## Try it
Give back each line of the listing below that contains the string "multiply".

*** Supplied material Section Begins ***

Each row of a before or after table is a point. The points were changed in one or more steps. Then noise was added and the rows were shuffled. The steps act on columns, c1 being the first. Write out the steps. A step turns or swaps two columns, mirrors them in a line or flattens them onto one, adds a multiple of one to another, or multiplies or shifts one. Angles are multiples of 10 degrees, from the lower column toward the higher: turns from -170 to 170, lines from 10 to 170 but not 90. Use the fewest steps. Two steps may share a column if one is a turn and the other turns, adds or multiplies; they go together, in the order done. Otherwise the lowest column goes first.
In the rows, zero is written as 128.

Before, 13 rows:
[[138 116 153]
 [120 114 120]
 [103 134 133]
 [ 63 169 105]
 [190 173 125]
 [106  96 140]
 [100 147 140]
 [121 131 135]
 [176 156 145]
 [108  98 105]
 [130 164 154]
 [142 192 193]
 [203  75 108]]
After (13 x 3):
[[121 206 110]
 [125 134 133]
 [202 108 130]
 [160 153 147]
 [123 113 144]
 [140  39 116]
 [ 94 120 134]
 [110 126 128]
 [ 93 127 114]
 [189 159 168]
 [181 108 136]
 [119 148 136]
 [122 166 138]]
Steps: turn c1 and c2 by -50 degrees; multiply c3 by 0.7

Before (14 x 6):
[[ 90 142 160 130 132 137]
 [109 130 121 112  80 137]
 [133 129 117 121  83 141]
 [ 86 249 105 145 121 157]
 [167 108 160 172  97  87]
 [107 142 149 112 142 134]
 [169 153 134 118 121 128]
 [160  98 147 154  94 140]
 [157 111 139 137 123 129]
 [141 164 145 135  91 107]
 [171 116 151 168 107 151]
 [157 121 157 162  82 152]
 [113 118 134 176 127 125]
 [130 140 134 206 124 147]]
After:
[[ 79 138 128 134 120 142]
 [113 115 123 170 151 122]
 [128 112 149 147  82  95]
 [141  80 163 142 143 147]
 [126 117 133 205 139 158]
 [110 177  84 186  31 175]
 [119  90 109 113  98 144]
 [145  98 173 161 139 165]
 [143 116 156 130 142 130]
 [139  91 122 121 102 149]
 [ 99 149 132 118 117 138]
 [137  83 177 162 142  64]
 [132  78 168 158 120 167]
 [156 136 159 127 101 128]]
Steps: turn c1 and c3 by 40 degrees; turn c2 and c4 by 20 degrees; turn c2 and c5 by -60 degrees; multiply c6 by 1.6

Before (14 x 9):
[[ 89 120 160 144 159 148 143 192 134]
 [154 159 119 114 103 141 132 105 145]
 [ 90  99 141 137 109 120 115 131 118]
 [ 86  89 108 173  87 127  89 115 124]
 [150 117 145 157 118 167 130 177 138]
 [112 167 145 121 105 155  82 128 185]
 [158 107  86  97 126 156 151 185 181]
 [113 149 131 113  92 168 124 108 151]
 [174  99 165 164 160 122 147 118 116]
 [149 156 132 108 173  82 108 106 175]
 [168  96  96 101 105  99  98 143 129]
 [159 136  85 133 142 108  72 148 117]
 [137 129 140 160  90  81 159 104 184]
 [114  87 150 158 167 128  91 136 100]]
After, 14 rows:
[[ 91  55 139 137 108 117 134 140 120]
 [116  25 153 159 166 104 137 162 128]
 [149 198 129 107 173 176 106 149  80]
 [153 204 117 115 104 143 104 125 136]
 [112 225 147 120 105 185 129 179 153]
 [ 89 111 162 145 158 134 193 111 147]
 [136 133 141 158  91 183 104 100  80]
 [111 180 131 112  91 150 107 132 166]
 [151 102 146 157 119 140 176 125 167]
 [170  50 101 103 106 131 143 156  98]
 [173  56 163 164 162 117 117 107 121]
 [157  77  85  98 124 181 182 105 156]
 [ 87  30 109 171  86 125 117 168 126]
 [158 147  84 133 142 115 148 180 108]]
Steps: multiply c2 by 2.5; swap c6 and c9; turn c7 and c8 by -90 degrees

*** Supplied material Section Ends ***

## Final answer
Steps: turn c1 and c2 by -50 degrees; multiply c3 by 0.7
Steps: turn c1 and c3 by 40 degrees; turn c2 and c4 by 20 degrees; turn c2 and c5 by -60 degrees; multiply c6 by 1.6
Steps: multiply c2 by 2.5; swap c6 and c9; turn c7 and c8 by -90 degrees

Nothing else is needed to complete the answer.